BEGIN Data to examine

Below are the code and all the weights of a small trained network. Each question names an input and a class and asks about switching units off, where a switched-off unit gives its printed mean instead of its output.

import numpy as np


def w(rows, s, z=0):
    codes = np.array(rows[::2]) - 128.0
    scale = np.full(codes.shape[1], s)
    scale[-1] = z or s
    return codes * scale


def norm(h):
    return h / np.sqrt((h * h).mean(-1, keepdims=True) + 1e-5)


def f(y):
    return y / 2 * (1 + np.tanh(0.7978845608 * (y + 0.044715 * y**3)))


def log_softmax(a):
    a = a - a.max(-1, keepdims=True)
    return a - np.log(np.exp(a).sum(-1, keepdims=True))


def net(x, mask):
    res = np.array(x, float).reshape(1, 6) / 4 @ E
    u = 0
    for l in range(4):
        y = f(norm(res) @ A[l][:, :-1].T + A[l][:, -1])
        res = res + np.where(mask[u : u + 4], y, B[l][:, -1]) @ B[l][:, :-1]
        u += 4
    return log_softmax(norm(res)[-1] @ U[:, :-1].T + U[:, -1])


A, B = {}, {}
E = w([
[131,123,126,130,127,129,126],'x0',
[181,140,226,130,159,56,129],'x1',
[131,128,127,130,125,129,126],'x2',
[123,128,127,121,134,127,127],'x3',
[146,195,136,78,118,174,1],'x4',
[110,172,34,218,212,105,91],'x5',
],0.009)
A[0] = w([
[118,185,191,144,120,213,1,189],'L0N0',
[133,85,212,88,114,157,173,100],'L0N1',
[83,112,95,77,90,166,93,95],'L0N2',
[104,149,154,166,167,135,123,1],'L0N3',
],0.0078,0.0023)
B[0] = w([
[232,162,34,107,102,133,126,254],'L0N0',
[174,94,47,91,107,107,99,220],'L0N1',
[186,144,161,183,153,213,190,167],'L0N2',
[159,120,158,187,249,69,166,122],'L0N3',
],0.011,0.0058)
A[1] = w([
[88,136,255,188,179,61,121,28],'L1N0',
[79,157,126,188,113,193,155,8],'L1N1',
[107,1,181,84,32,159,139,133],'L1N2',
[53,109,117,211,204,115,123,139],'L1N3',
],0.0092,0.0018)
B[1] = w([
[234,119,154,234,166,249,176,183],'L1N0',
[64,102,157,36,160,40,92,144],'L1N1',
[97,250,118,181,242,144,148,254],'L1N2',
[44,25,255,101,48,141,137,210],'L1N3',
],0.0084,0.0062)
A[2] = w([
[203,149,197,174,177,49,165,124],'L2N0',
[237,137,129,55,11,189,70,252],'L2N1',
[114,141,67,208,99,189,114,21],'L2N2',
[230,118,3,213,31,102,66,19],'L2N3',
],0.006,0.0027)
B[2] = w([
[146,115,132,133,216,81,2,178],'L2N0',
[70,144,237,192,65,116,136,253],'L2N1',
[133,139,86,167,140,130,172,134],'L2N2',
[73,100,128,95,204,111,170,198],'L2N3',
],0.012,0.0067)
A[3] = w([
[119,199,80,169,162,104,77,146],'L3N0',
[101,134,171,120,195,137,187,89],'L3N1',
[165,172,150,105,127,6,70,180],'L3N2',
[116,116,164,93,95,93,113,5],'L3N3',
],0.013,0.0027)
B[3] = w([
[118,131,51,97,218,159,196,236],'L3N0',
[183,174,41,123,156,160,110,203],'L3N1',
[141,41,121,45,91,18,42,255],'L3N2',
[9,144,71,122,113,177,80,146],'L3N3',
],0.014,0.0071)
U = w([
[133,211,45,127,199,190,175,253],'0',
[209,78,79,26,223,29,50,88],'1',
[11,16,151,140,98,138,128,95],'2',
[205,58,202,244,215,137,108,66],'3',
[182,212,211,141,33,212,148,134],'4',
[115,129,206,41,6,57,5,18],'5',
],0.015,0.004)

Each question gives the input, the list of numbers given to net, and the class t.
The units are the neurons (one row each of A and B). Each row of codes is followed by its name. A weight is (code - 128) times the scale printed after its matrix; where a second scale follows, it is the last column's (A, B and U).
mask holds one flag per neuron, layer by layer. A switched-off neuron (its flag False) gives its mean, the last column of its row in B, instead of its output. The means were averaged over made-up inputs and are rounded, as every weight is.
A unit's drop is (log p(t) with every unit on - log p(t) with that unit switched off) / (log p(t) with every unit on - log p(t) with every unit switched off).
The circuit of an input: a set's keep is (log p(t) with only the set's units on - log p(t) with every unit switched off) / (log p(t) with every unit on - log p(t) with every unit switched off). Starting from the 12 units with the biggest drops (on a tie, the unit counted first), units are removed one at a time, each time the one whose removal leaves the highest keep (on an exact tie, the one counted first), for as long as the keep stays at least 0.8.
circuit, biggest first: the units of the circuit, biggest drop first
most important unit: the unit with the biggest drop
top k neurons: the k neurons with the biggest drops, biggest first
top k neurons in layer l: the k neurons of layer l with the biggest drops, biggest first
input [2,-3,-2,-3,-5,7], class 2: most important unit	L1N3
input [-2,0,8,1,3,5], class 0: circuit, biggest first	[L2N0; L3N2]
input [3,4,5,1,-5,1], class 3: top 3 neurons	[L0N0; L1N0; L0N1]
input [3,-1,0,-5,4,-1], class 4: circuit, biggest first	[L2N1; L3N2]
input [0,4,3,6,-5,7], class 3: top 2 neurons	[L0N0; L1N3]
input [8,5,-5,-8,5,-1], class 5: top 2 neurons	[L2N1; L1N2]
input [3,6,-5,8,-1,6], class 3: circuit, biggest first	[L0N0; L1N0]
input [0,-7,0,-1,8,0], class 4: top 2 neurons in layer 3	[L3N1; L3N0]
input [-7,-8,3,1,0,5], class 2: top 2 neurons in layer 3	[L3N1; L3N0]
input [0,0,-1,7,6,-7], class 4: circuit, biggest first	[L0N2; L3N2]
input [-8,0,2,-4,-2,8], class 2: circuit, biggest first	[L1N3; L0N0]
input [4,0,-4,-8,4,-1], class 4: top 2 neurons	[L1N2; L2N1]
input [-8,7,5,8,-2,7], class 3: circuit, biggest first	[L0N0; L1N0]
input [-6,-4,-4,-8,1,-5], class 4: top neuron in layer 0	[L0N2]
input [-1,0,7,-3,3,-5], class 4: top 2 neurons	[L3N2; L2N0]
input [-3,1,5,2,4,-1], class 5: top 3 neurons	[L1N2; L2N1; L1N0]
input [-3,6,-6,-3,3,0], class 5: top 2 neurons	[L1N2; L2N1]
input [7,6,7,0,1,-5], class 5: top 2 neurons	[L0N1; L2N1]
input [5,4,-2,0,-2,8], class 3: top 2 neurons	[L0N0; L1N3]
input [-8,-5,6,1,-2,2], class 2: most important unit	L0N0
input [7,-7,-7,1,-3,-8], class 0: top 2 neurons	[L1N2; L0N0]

END Data to examine

→ Exercise directions:
Show a copy of each line from the data that includes the word "question".

→ Response area:
Below are the code and all the weights of a small trained network. Each question names an input and a class and asks about switching units off, where a switched-off unit gives its printed mean instead of its output.
Each question gives the input, the list of numbers given to net, and the class t.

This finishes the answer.